Action item:
Please take the lines from the one holding "(2): [127 146 126 102 133 121]" through the one holding "(5): [116 131" in the data below and copy them exactly.

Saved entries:
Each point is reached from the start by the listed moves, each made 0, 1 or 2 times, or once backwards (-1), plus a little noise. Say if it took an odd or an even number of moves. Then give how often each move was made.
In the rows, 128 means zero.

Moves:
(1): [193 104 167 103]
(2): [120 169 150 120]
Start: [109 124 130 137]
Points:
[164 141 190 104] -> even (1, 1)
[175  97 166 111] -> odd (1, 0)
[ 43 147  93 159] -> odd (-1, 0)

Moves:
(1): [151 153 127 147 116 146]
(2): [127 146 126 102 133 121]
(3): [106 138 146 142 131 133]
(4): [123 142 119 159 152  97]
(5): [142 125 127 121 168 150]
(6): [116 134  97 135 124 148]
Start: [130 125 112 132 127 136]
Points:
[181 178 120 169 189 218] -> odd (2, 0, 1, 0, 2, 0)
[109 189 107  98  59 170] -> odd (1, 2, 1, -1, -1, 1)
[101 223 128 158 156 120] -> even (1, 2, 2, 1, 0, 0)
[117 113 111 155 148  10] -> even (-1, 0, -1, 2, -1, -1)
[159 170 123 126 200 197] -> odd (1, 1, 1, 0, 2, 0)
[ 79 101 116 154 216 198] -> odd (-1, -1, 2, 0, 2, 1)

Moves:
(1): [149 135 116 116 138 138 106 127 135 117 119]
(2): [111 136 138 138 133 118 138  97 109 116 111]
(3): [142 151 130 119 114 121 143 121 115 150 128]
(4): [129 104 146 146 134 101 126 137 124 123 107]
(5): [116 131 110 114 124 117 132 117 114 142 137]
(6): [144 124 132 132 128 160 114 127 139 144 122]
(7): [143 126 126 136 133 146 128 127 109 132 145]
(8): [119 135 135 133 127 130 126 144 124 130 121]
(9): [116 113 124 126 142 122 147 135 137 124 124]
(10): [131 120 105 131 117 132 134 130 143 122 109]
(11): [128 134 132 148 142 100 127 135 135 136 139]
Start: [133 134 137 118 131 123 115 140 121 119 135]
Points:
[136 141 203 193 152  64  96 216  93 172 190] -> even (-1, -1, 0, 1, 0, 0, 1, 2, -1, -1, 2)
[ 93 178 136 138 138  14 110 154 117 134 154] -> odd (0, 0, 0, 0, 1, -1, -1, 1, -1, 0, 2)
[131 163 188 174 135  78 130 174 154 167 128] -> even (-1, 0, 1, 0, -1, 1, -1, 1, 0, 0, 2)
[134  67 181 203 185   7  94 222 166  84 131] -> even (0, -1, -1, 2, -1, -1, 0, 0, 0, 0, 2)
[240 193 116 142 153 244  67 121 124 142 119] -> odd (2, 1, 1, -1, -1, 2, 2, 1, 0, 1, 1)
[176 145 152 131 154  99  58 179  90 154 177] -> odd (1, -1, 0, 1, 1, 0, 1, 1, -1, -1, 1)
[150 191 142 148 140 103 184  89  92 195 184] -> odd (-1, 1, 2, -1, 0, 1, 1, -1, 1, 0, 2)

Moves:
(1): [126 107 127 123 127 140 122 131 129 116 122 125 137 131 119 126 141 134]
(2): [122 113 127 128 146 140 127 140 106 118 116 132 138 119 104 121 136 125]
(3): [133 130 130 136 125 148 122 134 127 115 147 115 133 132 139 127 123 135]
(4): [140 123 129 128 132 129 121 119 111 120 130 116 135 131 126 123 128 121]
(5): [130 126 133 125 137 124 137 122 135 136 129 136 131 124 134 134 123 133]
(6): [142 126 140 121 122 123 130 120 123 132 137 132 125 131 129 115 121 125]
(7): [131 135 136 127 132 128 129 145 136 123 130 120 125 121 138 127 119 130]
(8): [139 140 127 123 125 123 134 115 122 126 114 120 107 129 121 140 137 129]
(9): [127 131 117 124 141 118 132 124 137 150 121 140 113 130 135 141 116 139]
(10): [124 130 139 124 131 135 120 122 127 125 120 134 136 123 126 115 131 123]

Written answer:
(2): [127 146 126 102 133 121]
(3): [106 138 146 142 131 133]
(4): [123 142 119 159 152  97]
(5): [142 125 127 121 168 150]
(6): [116 134  97 135 124 148]
Start: [130 125 112 132 127 136]
Points:
[181 178 120 169 189 218] -> odd (2, 0, 1, 0, 2, 0)
[109 189 107  98  59 170] -> odd (1, 2, 1, -1, -1, 1)
[101 223 128 158 156 120] -> even (1, 2, 2, 1, 0, 0)
[117 113 111 155 148  10] -> even (-1, 0, -1, 2, -1, -1)
[159 170 123 126 200 197] -> odd (1, 1, 1, 0, 2, 0)
[ 79 101 116 154 216 198] -> odd (-1, -1, 2, 0, 2, 1)

Moves:
(1): [149 135 116 116 138 138 106 127 135 117 119]
(2): [111 136 138 138 133 118 138  97 109 116 111]
(3): [142 151 130 119 114 121 143 121 115 150 128]
(4): [129 104 146 146 134 101 126 137 124 123 107]
(5): [116 131 110 114 124 117 132 117 114 142 137]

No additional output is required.